- **What is needed**:
Exactly the lines from the one containing "siro turns into lafi" to the final line below should be output, and no others.

(Source records)
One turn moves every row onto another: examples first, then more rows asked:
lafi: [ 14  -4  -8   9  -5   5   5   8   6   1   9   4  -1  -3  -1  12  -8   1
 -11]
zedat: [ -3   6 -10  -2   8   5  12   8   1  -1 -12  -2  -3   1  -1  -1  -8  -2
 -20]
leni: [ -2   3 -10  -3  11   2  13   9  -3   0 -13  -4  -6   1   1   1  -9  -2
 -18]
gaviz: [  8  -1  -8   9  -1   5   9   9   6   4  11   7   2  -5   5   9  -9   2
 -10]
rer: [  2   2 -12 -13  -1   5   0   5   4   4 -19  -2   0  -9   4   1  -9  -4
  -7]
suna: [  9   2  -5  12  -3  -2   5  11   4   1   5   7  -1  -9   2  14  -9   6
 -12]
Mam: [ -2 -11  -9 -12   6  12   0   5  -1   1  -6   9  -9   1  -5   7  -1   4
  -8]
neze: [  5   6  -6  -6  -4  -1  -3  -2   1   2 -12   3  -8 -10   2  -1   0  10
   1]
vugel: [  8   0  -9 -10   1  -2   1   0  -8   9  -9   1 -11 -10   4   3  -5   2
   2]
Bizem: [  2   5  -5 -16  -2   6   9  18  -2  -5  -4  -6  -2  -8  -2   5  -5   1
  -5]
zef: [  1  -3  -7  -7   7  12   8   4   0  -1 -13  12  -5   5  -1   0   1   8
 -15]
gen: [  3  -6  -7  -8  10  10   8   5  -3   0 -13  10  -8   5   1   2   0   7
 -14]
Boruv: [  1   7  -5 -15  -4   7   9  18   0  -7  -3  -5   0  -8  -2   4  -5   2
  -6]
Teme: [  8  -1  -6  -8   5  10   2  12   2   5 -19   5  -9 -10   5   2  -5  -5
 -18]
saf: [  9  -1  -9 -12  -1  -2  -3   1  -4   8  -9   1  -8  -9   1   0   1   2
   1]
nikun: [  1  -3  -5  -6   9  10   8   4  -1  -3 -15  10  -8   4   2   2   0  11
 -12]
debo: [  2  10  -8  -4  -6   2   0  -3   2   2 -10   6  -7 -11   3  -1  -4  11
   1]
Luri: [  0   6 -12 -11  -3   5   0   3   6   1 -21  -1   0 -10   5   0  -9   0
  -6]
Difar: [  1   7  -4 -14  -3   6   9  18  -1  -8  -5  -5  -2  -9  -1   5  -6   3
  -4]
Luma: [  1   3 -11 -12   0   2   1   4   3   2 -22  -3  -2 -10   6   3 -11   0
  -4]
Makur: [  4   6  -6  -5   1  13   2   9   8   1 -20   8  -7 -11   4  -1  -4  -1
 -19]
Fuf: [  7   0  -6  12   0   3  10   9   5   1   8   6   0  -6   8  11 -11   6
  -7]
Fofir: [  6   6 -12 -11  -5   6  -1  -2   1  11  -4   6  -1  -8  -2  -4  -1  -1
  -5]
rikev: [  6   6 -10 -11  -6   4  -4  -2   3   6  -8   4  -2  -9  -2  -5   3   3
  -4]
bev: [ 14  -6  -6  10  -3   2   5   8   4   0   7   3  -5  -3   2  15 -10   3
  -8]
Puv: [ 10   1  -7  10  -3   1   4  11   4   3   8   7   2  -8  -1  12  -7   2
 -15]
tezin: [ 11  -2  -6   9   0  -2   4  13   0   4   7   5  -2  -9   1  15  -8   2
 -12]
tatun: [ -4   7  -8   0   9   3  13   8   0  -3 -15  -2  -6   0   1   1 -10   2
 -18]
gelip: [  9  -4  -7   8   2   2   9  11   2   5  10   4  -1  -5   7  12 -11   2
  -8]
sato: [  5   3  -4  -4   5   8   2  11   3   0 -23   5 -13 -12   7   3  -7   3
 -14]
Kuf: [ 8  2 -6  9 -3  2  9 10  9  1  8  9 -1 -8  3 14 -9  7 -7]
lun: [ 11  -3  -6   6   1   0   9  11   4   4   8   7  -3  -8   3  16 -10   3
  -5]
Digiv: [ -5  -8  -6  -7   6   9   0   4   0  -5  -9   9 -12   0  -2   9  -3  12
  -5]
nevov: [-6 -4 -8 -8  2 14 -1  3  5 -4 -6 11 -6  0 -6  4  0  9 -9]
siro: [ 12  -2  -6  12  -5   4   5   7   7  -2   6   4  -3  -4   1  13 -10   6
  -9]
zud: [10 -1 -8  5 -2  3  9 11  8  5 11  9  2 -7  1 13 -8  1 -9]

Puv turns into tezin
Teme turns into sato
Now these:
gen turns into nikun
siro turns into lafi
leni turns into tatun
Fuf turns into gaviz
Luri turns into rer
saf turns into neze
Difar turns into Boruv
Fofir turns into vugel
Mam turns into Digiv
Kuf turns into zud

- **Task result**:
siro turns into lafi
leni turns into tatun
Fuf turns into gaviz
Luri turns into rer
saf turns into neze
Difar turns into Boruv
Fofir turns into vugel
Mam turns into Digiv
Kuf turns into zud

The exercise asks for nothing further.